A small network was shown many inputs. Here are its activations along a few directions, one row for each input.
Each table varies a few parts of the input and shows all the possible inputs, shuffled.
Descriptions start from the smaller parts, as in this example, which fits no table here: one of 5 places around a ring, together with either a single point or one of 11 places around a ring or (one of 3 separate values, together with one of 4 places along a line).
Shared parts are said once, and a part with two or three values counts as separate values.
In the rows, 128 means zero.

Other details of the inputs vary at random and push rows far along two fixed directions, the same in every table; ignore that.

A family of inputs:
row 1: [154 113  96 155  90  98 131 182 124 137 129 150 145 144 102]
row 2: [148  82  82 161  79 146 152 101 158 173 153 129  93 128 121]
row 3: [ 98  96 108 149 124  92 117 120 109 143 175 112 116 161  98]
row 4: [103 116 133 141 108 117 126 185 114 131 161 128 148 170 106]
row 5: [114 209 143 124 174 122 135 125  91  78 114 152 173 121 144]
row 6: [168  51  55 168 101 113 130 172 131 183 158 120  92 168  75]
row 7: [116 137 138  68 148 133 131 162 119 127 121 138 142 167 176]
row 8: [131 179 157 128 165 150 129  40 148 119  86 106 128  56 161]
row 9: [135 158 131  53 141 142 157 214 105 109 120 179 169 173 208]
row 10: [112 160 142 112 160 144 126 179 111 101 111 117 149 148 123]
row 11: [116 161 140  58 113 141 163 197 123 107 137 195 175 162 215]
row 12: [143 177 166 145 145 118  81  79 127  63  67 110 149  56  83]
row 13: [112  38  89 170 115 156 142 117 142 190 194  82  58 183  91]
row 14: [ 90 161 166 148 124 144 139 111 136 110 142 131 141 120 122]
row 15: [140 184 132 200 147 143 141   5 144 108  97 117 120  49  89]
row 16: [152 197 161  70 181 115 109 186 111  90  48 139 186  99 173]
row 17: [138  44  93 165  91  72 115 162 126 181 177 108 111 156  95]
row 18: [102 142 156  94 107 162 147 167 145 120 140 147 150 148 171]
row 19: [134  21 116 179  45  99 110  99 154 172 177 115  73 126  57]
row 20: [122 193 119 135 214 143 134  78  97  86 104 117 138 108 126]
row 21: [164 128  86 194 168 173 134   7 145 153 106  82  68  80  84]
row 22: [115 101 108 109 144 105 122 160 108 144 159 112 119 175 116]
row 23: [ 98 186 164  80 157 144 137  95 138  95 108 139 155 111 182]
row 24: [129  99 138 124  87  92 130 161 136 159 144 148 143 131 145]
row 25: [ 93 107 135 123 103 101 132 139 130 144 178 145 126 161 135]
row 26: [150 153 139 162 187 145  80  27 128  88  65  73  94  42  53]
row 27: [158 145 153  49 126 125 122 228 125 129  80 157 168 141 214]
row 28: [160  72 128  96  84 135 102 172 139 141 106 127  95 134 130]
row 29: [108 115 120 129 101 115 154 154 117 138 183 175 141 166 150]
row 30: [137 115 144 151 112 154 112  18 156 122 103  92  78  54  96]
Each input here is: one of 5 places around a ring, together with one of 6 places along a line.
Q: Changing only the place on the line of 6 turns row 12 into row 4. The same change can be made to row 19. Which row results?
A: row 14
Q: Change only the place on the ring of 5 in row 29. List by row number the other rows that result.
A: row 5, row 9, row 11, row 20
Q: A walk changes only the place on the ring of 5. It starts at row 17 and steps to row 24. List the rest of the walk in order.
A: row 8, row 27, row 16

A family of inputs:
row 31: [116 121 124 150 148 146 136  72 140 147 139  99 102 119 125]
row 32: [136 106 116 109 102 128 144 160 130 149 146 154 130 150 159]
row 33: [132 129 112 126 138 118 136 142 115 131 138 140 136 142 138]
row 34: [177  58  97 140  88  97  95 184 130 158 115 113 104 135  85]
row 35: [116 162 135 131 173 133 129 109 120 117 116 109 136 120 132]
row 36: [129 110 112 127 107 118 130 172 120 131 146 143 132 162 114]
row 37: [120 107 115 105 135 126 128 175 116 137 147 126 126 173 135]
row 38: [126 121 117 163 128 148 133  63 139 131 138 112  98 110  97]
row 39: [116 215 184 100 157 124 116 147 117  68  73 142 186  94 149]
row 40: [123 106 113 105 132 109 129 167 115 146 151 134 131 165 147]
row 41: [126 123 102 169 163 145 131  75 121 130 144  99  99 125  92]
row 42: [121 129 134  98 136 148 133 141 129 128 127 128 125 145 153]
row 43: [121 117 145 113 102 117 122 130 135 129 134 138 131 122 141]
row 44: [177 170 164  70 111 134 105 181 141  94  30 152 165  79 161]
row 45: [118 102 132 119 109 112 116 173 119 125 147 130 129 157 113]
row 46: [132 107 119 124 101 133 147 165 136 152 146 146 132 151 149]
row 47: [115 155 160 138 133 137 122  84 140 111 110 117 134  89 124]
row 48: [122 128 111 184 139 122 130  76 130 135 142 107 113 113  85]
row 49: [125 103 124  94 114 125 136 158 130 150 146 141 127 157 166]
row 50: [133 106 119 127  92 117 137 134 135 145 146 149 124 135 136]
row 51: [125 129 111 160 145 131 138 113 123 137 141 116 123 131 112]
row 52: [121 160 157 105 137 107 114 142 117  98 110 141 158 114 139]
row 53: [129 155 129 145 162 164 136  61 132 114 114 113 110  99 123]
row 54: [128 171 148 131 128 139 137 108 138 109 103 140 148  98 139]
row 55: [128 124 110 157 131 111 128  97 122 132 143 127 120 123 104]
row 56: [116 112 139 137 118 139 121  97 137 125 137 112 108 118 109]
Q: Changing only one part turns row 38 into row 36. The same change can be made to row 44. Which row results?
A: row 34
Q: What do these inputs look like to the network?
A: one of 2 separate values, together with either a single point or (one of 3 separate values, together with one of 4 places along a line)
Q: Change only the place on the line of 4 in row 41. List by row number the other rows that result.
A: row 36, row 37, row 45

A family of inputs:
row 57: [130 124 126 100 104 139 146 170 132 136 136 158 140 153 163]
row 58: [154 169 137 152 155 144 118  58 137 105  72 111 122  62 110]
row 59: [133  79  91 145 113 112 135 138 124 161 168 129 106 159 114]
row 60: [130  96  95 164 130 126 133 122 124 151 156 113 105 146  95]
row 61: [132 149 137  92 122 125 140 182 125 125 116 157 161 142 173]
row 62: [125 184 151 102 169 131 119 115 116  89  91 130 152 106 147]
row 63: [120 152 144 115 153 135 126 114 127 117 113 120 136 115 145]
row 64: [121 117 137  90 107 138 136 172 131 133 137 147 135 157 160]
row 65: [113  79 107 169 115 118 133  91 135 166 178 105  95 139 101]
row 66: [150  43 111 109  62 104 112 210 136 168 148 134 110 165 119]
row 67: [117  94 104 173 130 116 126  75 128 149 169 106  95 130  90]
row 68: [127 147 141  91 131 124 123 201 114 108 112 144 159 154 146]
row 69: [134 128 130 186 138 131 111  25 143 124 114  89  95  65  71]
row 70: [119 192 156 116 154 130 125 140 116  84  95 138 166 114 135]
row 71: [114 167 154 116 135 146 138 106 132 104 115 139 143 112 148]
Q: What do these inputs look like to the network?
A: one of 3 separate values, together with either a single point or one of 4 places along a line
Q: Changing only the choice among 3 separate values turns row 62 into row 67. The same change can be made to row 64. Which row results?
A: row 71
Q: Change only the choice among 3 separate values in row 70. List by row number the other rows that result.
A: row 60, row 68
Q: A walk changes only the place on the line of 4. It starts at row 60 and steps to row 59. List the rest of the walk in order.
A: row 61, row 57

Exercise directions >> Find "row 69: [134" in the material above; set down exactly the line holding it and every line after it, through the last, and no others.

Result for this task >>
row 69: [134 128 130 186 138 131 111  25 143 124 114  89  95  65  71]
row 70: [119 192 156 116 154 130 125 140 116  84  95 138 166 114 135]
row 71: [114 167 154 116 135 146 138 106 132 104 115 139 143 112 148]
Q: What do these inputs look like to the network?
A: one of 3 separate values, together with either a single point or one of 4 places along a line
Q: Changing only the choice among 3 separate values turns row 62 into row 67. The same change can be made to row 64. Which row results?
A: row 71
Q: Change only the choice among 3 separate values in row 70. List by row number the other rows that result.
A: row 60, row 68
Q: A walk changes only the place on the line of 4. It starts at row 60 and steps to row 59. List the rest of the walk in order.
A: row 61, row 57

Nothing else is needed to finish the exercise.